Work order » Please write the following entries out once more, exactly.

[Stored entries]
Below are the code and all the weights of a small trained network. Each question names an input and a class and asks about switching units off, where a switched-off unit gives its printed mean instead of its output.

import numpy as np


def w(rows, s, z=0):
    codes = np.array(rows[::2]) - 128.0
    scale = np.full(codes.shape[1], s)
    scale[-1] = z or s
    return codes * scale


def f(y):
    return np.maximum(y, 0)


def log_softmax(a):
    a = a - a.max(-1, keepdims=True)
    return a - np.log(np.exp(a).sum(-1, keepdims=True))


def net(x, mask):
    res = np.array(x, float).reshape(1, 8) / 4 @ E
    y = f(res @ A[0][:, :-1].T + A[0][:, -1])
    res = res + np.where(mask, y, B[0][:, -1]) @ B[0][:, :-1]
    return log_softmax(res[-1] @ U[:, :-1].T + U[:, -1])


A, B = {}, {}
E = w([
[117,27,185,85,67,95,108,77],'x0',
[124,116,121,132,150,117,125,131],'x1',
[126,121,118,145,115,151,140,108],'x2',
[129,124,125,122,135,92,119,153],'x3',
[131,133,134,120,133,125,125,131],'x4',
[136,127,123,120,137,112,118,135],'x5',
[88,123,100,132,136,206,2,162],'x6',
[252,116,162,210,132,119,81,131],'x7',
],0.012)
A[0] = w([
[117,65,71,46,168,65,125,108,253],'N1',
[91,98,99,118,135,206,4,173,224],'N2',
[57,222,31,111,165,153,194,157,232],'N3',
[152,177,144,134,145,128,48,169,207],'N4',
[184,17,249,169,68,116,69,98,96],'N5',
[65,29,159,12,37,141,157,101,157],'N6',
[255,191,113,251,215,168,142,132,237],'N7',
[83,79,118,57,121,118,92,82,151],'N8',
],0.0076,0.0035)
B[0] = w([
[103,128,148,100,130,162,165,120,188],'N1',
[79,105,128,163,89,198,4,120,226],'N2',
[107,222,104,125,122,109,144,60,233],'N3',
[120,139,118,189,83,102,97,104,183],'N4',
[76,211,92,74,129,85,117,36,216],'N5',
[119,68,167,65,145,123,145,160,229],'N6',
[178,125,132,166,92,113,149,148,247],'N7',
[93,104,174,109,133,159,121,123,182],'N8',
],0.011,0.014)
U = w([
[136,250,63,51,179,42,220,21,251],'0',
[29,231,61,121,111,144,39,52,115],'1',
[252,158,172,225,112,78,228,204,180],'2',
[212,146,81,232,78,190,39,214,17],'3',
[111,46,147,37,167,102,254,176,92],'4',
[64,72,196,81,154,238,59,213,40],'5',
],0.0066,0.0022)

Each question gives the input, the list of numbers given to net, and the class t.
The units are the neurons (one row each of A and B). Each row of codes is followed by its name. A weight is (code - 128) times the scale printed after its matrix; where a second scale follows, it is the last column's (A, B and U).
mask holds one flag per neuron, in row order. A switched-off neuron (its flag False) gives its mean, the last column of its row in B, instead of its output. The means were averaged over made-up inputs and are rounded, as every weight is.
A unit's drop is (log p(t) with every unit on - log p(t) with that unit switched off) / (log p(t) with every unit on - log p(t) with every unit switched off).
The circuit of an input: a set's keep is (log p(t) with only the set's units on - log p(t) with every unit switched off) / (log p(t) with every unit on - log p(t) with every unit switched off). Starting from all 8 units, units are removed one at a time, each time the one whose removal leaves the highest keep (on an exact tie, the one counted first), for as long as the keep stays at least 0.8.
circuit, biggest first: the units of the circuit, biggest drop first
most important unit: the unit with the biggest drop
top k neurons: the k neurons with the biggest drops, biggest first
drop when u is switched off: that unit's drop, to one decimal
input [-7,4,6,7,2,6,1,3], class 3: top 2 neurons => [N6; N4]
input [-4,5,1,-3,5,6,0,-2], class 0: most important unit => N2
input [1,-3,5,-3,-1,-8,1,-4], class 5: circuit, biggest first => [N5; N6]
input [-4,0,1,-8,-5,-5,0,4], class 2: top 2 neurons => [N2; N7]
input [5,1,-2,-4,8,-4,-2,0], class 4: circuit, biggest first => [N3; N2]
input [5,-5,-5,1,6,-1,-3,-1], class 4: top 2 neurons => [N3; N6]
input [-1,3,-1,1,-6,-2,-1,4], class 2: circuit, biggest first => [N2; N3]
input [-7,7,1,-6,7,-8,7,3], class 3: top 2 neurons => [N7; N5]
input [6,-7,0,-3,-2,-7,-1,7], class 0: circuit, biggest first => [N5; N2]
input [0,2,1,-6,6,-2,1,1], class 3: top 3 neurons => [N5; N3; N6]
input [2,1,4,2,3,-2,6,-8], class 5: top 2 neurons => [N6; N5]
input [7,-6,8,-7,-8,1,-1,4], class 0: top 2 neurons => [N5; N2]
input [2,-5,7,0,1,2,-3,-7], class 4: top 2 neurons => [N6; N5]
input [8,-7,-1,2,-7,-4,-4,-3], class 4: circuit, biggest first => [N6]
input [1,5,8,3,3,-8,2,-2], class 5: top 3 neurons => [N5; N3; N4]
input [-5,-6,1,8,-1,-5,0,-5], class 0: top 2 neurons => [N2; N3]
input [8,3,3,7,3,8,-3,-1], class 4: top 2 neurons => [N6; N3]
input [-6,-6,-1,-1,-1,1,-3,1], class 2: top 2 neurons => [N5; N7]
input [6,-7,-6,1,3,8,4,-2], class 5: top 2 neurons => [N6; N3]
input [6,5,0,7,-1,2,-6,7], class 0: circuit, biggest first => [N5]
input [5,7,8,4,8,-6,0,-5], class 4: top 2 neurons => [N2; N6]
input [4,3,-7,-3,5,-5,-3,-3], class 4: drop when N4 is switched off => 0.0
input [7,1,-6,2,1,2,-2,7], class 0: drop when N2 is switched off => 0.3
input [-2,1,4,2,2,3,-2,8], class 2: drop when N2 is switched off => 0.5
input [6,0,3,-7,5,-4,-7,8], class 0: drop when N5 is switched off => 3.6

Result of this exercise »
Below are the code and all the weights of a small trained network. Each question names an input and a class and asks about switching units off, where a switched-off unit gives its printed mean instead of its output.

import numpy as np


def w(rows, s, z=0):
    codes = np.array(rows[::2]) - 128.0
    scale = np.full(codes.shape[1], s)
    scale[-1] = z or s
    return codes * scale


def f(y):
    return np.maximum(y, 0)


def log_softmax(a):
    a = a - a.max(-1, keepdims=True)
    return a - np.log(np.exp(a).sum(-1, keepdims=True))


def net(x, mask):
    res = np.array(x, float).reshape(1, 8) / 4 @ E
    y = f(res @ A[0][:, :-1].T + A[0][:, -1])
    res = res + np.where(mask, y, B[0][:, -1]) @ B[0][:, :-1]
    return log_softmax(res[-1] @ U[:, :-1].T + U[:, -1])


A, B = {}, {}
E = w([
[117,27,185,85,67,95,108,77],'x0',
[124,116,121,132,150,117,125,131],'x1',
[126,121,118,145,115,151,140,108],'x2',
[129,124,125,122,135,92,119,153],'x3',
[131,133,134,120,133,125,125,131],'x4',
[136,127,123,120,137,112,118,135],'x5',
[88,123,100,132,136,206,2,162],'x6',
[252,116,162,210,132,119,81,131],'x7',
],0.012)
A[0] = w([
[117,65,71,46,168,65,125,108,253],'N1',
[91,98,99,118,135,206,4,173,224],'N2',
[57,222,31,111,165,153,194,157,232],'N3',
[152,177,144,134,145,128,48,169,207],'N4',
[184,17,249,169,68,116,69,98,96],'N5',
[65,29,159,12,37,141,157,101,157],'N6',
[255,191,113,251,215,168,142,132,237],'N7',
[83,79,118,57,121,118,92,82,151],'N8',
],0.0076,0.0035)
B[0] = w([
[103,128,148,100,130,162,165,120,188],'N1',
[79,105,128,163,89,198,4,120,226],'N2',
[107,222,104,125,122,109,144,60,233],'N3',
[120,139,118,189,83,102,97,104,183],'N4',
[76,211,92,74,129,85,117,36,216],'N5',
[119,68,167,65,145,123,145,160,229],'N6',
[178,125,132,166,92,113,149,148,247],'N7',
[93,104,174,109,133,159,121,123,182],'N8',
],0.011,0.014)
U = w([
[136,250,63,51,179,42,220,21,251],'0',
[29,231,61,121,111,144,39,52,115],'1',
[252,158,172,225,112,78,228,204,180],'2',
[212,146,81,232,78,190,39,214,17],'3',
[111,46,147,37,167,102,254,176,92],'4',
[64,72,196,81,154,238,59,213,40],'5',
],0.0066,0.0022)

Each question gives the input, the list of numbers given to net, and the class t.
The units are the neurons (one row each of A and B). Each row of codes is followed by its name. A weight is (code - 128) times the scale printed after its matrix; where a second scale follows, it is the last column's (A, B and U).
mask holds one flag per neuron, in row order. A switched-off neuron (its flag False) gives its mean, the last column of its row in B, instead of its output. The means were averaged over made-up inputs and are rounded, as every weight is.
A unit's drop is (log p(t) with every unit on - log p(t) with that unit switched off) / (log p(t) with every unit on - log p(t) with every unit switched off).
The circuit of an input: a set's keep is (log p(t) with only the set's units on - log p(t) with every unit switched off) / (log p(t) with every unit on - log p(t) with every unit switched off). Starting from all 8 units, units are removed one at a time, each time the one whose removal leaves the highest keep (on an exact tie, the one counted first), for as long as the keep stays at least 0.8.
circuit, biggest first: the units of the circuit, biggest drop first
most important unit: the unit with the biggest drop
top k neurons: the k neurons with the biggest drops, biggest first
drop when u is switched off: that unit's drop, to one decimal
input [-7,4,6,7,2,6,1,3], class 3: top 2 neurons => [N6; N4]
input [-4,5,1,-3,5,6,0,-2], class 0: most important unit => N2
input [1,-3,5,-3,-1,-8,1,-4], class 5: circuit, biggest first => [N5; N6]
input [-4,0,1,-8,-5,-5,0,4], class 2: top 2 neurons => [N2; N7]
input [5,1,-2,-4,8,-4,-2,0], class 4: circuit, biggest first => [N3; N2]
input [5,-5,-5,1,6,-1,-3,-1], class 4: top 2 neurons => [N3; N6]
input [-1,3,-1,1,-6,-2,-1,4], class 2: circuit, biggest first => [N2; N3]
input [-7,7,1,-6,7,-8,7,3], class 3: top 2 neurons => [N7; N5]
input [6,-7,0,-3,-2,-7,-1,7], class 0: circuit, biggest first => [N5; N2]
input [0,2,1,-6,6,-2,1,1], class 3: top 3 neurons => [N5; N3; N6]
input [2,1,4,2,3,-2,6,-8], class 5: top 2 neurons => [N6; N5]
input [7,-6,8,-7,-8,1,-1,4], class 0: top 2 neurons => [N5; N2]
input [2,-5,7,0,1,2,-3,-7], class 4: top 2 neurons => [N6; N5]
input [8,-7,-1,2,-7,-4,-4,-3], class 4: circuit, biggest first => [N6]
input [1,5,8,3,3,-8,2,-2], class 5: top 3 neurons => [N5; N3; N4]
input [-5,-6,1,8,-1,-5,0,-5], class 0: top 2 neurons => [N2; N3]
input [8,3,3,7,3,8,-3,-1], class 4: top 2 neurons => [N6; N3]
input [-6,-6,-1,-1,-1,1,-3,1], class 2: top 2 neurons => [N5; N7]
input [6,-7,-6,1,3,8,4,-2], class 5: top 2 neurons => [N6; N3]
input [6,5,0,7,-1,2,-6,7], class 0: circuit, biggest first => [N5]
input [5,7,8,4,8,-6,0,-5], class 4: top 2 neurons => [N2; N6]
input [4,3,-7,-3,5,-5,-3,-3], class 4: drop when N4 is switched off => 0.0
input [7,1,-6,2,1,2,-2,7], class 0: drop when N2 is switched off => 0.3
input [-2,1,4,2,2,3,-2,8], class 2: drop when N2 is switched off => 0.5
input [6,0,3,-7,5,-4,-7,8], class 0: drop when N5 is switched off => 3.6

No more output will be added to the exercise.